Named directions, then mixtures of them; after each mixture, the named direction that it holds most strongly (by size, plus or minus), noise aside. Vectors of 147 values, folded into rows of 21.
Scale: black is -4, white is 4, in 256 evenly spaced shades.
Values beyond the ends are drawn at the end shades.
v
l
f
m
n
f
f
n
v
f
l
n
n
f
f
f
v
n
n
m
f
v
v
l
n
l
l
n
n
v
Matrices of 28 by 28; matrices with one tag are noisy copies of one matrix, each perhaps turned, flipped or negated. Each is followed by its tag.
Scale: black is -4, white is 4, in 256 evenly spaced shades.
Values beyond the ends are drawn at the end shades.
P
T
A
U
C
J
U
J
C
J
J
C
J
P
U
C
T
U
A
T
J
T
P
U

YOUR OBJECTIVE -> In the listing above, count every line that holds "each". Give only the number.

RESPONSE FOR THIS EXERCISE -> 2